_What is needed_.
Lines from the one containing "input [-7,-7,4,2,-3], class" through the final line of the entries below: reproduce them exactly, all of them and only them.

(Records contained in a dataset)
*** Block opens ***

Here is a tiny trained network, its code and every weight. The questions are about switching its units off for an input and a class, where a switched-off unit gives its printed mean instead of its output.

import numpy as np


def w(rows, s, z=0):
    codes = np.array(rows[::2]) - 128.0
    scale = np.full(codes.shape[1], s)
    scale[-1] = z or s
    return codes * scale


def f(y):
    return y / 2 * (1 + np.tanh(0.7978845608 * (y + 0.044715 * y**3)))


def log_softmax(a):
    a = a - a.max(-1, keepdims=True)
    return a - np.log(np.exp(a).sum(-1, keepdims=True))


def net(x, mask):
    res = np.array(x, float).reshape(1, 5) / 4 @ E
    y = f(res @ A[0][:, :-1].T + A[0][:, -1])
    res = res + np.where(mask, y, B[0][:, -1]) @ B[0][:, :-1]
    return log_softmax(res[-1] @ U[:, :-1].T + U[:, -1])


A, B = {}, {}
E = w([
[105,116,131,136,122],'x0',
[161,31,210,7,73],'x1',
[122,123,128,130,126],'x2',
[56,203,91,16,126],'x3',
[136,184,123,163,2],'x4',
],0.0096)
A[0] = w([
[211,48,182,238,143,211],'N1',
[121,166,124,211,199,237],'N2',
[132,186,206,55,9,177],'N3',
[144,204,154,137,1,207],'N4',
[104,201,124,203,57,254],'N5',
[55,247,137,21,114,249],'N6',
],0.0097,0.005)
B[0] = w([
[191,24,170,138,66,232],'N1',
[108,68,51,200,152,206],'N2',
[182,64,32,76,80,204],'N3',
[184,95,45,209,46,205],'N4',
[150,176,68,209,82,216],'N5',
[142,149,7,76,229,249],'N6',
],0.011,0.014)
U = w([
[142,85,82,135,127,251],'0',
[69,203,102,132,218,30],'1',
[131,86,232,57,93,212],'2',
[130,129,154,6,180,95],'3',
[146,185,158,208,30,31],'4',
[126,195,72,140,109,66],'5',
[159,122,147,113,13,2],'6',
],0.012,0.0066)

Each question gives the input, the list of numbers given to net, and the class t.
The units are the neurons (one row each of A and B). Each row of codes is followed by its name. A weight is (code - 128) times the scale printed after its matrix; where a second scale follows, it is the last column's (A, B and U).
mask holds one flag per neuron, in row order. A switched-off neuron (its flag False) gives its mean, the last column of its row in B, instead of its output. The means were averaged over made-up inputs and are rounded, as every weight is.
A unit's drop is (log p(t) with every unit on - log p(t) with that unit switched off) / (log p(t) with every unit on - log p(t) with every unit switched off).
The circuit of an input: a set's keep is (log p(t) with only the set's units on - log p(t) with every unit switched off) / (log p(t) with every unit on - log p(t) with every unit switched off). Starting from all 6 units, units are removed one at a time, each time the one whose removal leaves the highest keep (on an exact tie, the one counted first), for as long as the keep stays at least 0.8.
units of the circuit, in order: the units of the circuit, biggest drop first
most important unit: the unit with the biggest drop
k most important neurons: the k neurons with the biggest drops, biggest first
drop of u: that unit's drop, to one decimal
input [6,-7,5,-1,4], class 4: most important unit	N6
input [-8,-3,5,3,1], class 5: 2 most important neurons	(N1 N5)
input [1,-5,-6,0,2], class 4: units of the circuit, in order	(N6 N5)
input [4,1,5,-7,2], class 6: units of the circuit, in order	(N1 N6)
input [-4,-8,-6,-8,1], class 4: 3 most important neurons	(N6 N5 N3)
input [5,-7,8,4,-1], class 1: 2 most important neurons	(N1 N4)
input [5,3,3,-8,7], class 6: 2 most important neurons	(N1 N3)
input [8,1,-5,-1,6], class 6: 2 most important neurons	(N3 N6)
input [-4,0,-2,7,-8], class 1: 2 most important neurons	(N1 N3)
input [5,6,-3,-2,0], class 2: 2 most important neurons	(N5 N6)
input [-3,0,1,6,-7], class 1: 2 most important neurons	(N1 N3)
input [-6,2,3,-5,7], class 6: 2 most important neurons	(N3 N1)
input [-2,0,-6,2,4], class 5: 3 most important neurons	(N1 N2 N5)
input [2,-1,3,-1,8], class 4: most important unit	N5
input [-4,-2,4,2,7], class 5: 3 most important neurons	(N1 N5 N6)
input [-6,0,-8,-6,6], class 4: 3 most important neurons	(N5 N6 N4)
input [6,-1,4,7,2], class 5: 2 most important neurons	(N1 N2)
input [-7,-7,4,2,-3], class 1: 3 most important neurons	(N1 N4 N3)
input [-2,2,-6,4,-2], class 3: drop of N3	0.0
input [-6,2,-1,-4,-3], class 2: drop of N6	0.1
input [2,0,2,-5,8], class 4: most important unit	N5
input [7,-4,-2,2,6], class 5: drop of N5	0.2
input [6,2,-6,2,-1], class 3: drop of N4	0.2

*** Block closes ***

_Response_.
input [-7,-7,4,2,-3], class 1: 3 most important neurons	(N1 N4 N3)
input [-2,2,-6,4,-2], class 3: drop of N3	0.0
input [-6,2,-1,-4,-3], class 2: drop of N6	0.1
input [2,0,2,-5,8], class 4: most important unit	N5
input [7,-4,-2,2,6], class 5: drop of N5	0.2
input [6,2,-6,2,-1], class 3: drop of N4	0.2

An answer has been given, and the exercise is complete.